• _Input material_:
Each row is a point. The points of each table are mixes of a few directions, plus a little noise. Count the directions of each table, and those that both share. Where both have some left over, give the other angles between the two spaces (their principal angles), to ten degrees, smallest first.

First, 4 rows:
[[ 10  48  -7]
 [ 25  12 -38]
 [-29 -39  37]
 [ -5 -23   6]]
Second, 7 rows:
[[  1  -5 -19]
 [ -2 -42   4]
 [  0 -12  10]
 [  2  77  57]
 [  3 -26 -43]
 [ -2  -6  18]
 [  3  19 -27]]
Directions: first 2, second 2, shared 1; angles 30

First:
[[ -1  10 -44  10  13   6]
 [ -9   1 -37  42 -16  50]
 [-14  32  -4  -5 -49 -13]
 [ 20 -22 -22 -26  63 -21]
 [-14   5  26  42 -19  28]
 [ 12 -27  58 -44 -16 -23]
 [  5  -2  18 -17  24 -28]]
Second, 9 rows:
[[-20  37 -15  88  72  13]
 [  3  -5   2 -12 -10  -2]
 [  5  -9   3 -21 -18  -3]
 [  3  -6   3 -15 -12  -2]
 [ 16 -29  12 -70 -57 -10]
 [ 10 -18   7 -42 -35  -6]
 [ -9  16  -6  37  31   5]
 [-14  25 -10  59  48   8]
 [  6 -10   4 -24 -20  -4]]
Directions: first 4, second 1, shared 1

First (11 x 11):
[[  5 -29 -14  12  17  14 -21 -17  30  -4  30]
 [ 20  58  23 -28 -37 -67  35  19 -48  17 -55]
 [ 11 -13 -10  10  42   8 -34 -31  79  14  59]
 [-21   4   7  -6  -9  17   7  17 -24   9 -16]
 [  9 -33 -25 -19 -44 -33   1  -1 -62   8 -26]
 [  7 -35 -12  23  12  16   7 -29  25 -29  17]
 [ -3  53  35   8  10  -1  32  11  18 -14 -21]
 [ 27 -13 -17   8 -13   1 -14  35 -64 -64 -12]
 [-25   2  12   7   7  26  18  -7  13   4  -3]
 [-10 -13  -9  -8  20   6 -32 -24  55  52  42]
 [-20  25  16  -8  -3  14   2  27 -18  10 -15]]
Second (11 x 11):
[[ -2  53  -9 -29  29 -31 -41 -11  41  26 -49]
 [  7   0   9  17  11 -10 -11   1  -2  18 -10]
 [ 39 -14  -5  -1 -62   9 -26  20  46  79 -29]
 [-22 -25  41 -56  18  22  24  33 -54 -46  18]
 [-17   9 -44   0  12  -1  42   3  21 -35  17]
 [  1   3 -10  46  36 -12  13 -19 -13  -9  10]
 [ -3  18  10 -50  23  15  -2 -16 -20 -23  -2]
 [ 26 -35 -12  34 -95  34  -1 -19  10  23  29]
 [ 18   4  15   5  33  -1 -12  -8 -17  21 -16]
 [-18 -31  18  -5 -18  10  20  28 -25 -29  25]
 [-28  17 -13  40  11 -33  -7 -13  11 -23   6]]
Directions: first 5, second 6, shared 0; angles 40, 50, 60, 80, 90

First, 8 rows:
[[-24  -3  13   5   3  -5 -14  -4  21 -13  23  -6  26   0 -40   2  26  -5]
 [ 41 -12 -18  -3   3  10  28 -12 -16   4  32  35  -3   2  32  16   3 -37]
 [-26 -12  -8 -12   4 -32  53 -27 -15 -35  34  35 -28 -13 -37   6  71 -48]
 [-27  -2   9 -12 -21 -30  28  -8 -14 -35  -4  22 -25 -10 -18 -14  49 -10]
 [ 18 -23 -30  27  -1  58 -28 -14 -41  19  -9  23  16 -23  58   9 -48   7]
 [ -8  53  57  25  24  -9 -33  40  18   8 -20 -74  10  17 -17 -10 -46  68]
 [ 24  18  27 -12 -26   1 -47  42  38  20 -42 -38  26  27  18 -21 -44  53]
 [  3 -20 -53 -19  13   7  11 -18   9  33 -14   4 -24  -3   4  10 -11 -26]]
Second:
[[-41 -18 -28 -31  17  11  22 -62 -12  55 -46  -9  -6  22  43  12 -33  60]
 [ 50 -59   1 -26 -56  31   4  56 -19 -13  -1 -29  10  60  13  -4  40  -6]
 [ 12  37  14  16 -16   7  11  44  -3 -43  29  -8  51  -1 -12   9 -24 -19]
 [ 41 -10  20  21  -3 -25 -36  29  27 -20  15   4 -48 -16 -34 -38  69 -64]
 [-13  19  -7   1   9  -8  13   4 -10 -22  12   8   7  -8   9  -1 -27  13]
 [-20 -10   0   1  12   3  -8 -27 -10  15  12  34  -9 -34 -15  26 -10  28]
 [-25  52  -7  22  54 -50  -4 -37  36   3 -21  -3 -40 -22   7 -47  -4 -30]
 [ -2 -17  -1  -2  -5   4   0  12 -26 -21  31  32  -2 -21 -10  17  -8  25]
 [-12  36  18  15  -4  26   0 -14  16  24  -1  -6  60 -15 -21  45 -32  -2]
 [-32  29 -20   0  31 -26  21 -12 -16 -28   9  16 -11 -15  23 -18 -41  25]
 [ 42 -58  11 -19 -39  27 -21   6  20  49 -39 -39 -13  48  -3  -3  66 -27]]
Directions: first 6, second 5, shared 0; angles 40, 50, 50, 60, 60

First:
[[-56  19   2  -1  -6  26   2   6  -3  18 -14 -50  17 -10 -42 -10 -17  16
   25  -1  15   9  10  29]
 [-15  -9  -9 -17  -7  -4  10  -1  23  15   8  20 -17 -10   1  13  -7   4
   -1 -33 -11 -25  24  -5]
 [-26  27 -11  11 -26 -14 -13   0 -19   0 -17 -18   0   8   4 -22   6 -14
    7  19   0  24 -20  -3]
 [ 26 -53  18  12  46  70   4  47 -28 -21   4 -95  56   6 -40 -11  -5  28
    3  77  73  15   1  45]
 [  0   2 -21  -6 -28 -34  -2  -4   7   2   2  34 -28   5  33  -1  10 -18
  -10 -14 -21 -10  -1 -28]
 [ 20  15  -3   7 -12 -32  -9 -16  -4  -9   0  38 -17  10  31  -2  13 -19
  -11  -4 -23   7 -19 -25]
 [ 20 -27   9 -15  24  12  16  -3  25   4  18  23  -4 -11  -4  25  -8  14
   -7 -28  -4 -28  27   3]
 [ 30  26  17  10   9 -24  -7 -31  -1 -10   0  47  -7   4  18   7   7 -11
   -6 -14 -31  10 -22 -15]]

• _Aim of the exercise_: Give back exactly what runs from the first line of the listing above to the line that contains "Directions: first 2, second", keeping both end lines.

• _Answer_:
Each row is a point. The points of each table are mixes of a few directions, plus a little noise. Count the directions of each table, and those that both share. Where both have some left over, give the other angles between the two spaces (their principal angles), to ten degrees, smallest first.

First, 4 rows:
[[ 10  48  -7]
 [ 25  12 -38]
 [-29 -39  37]
 [ -5 -23   6]]
Second, 7 rows:
[[  1  -5 -19]
 [ -2 -42   4]
 [  0 -12  10]
 [  2  77  57]
 [  3 -26 -43]
 [ -2  -6  18]
 [  3  19 -27]]
Directions: first 2, second 2, shared 1; angles 30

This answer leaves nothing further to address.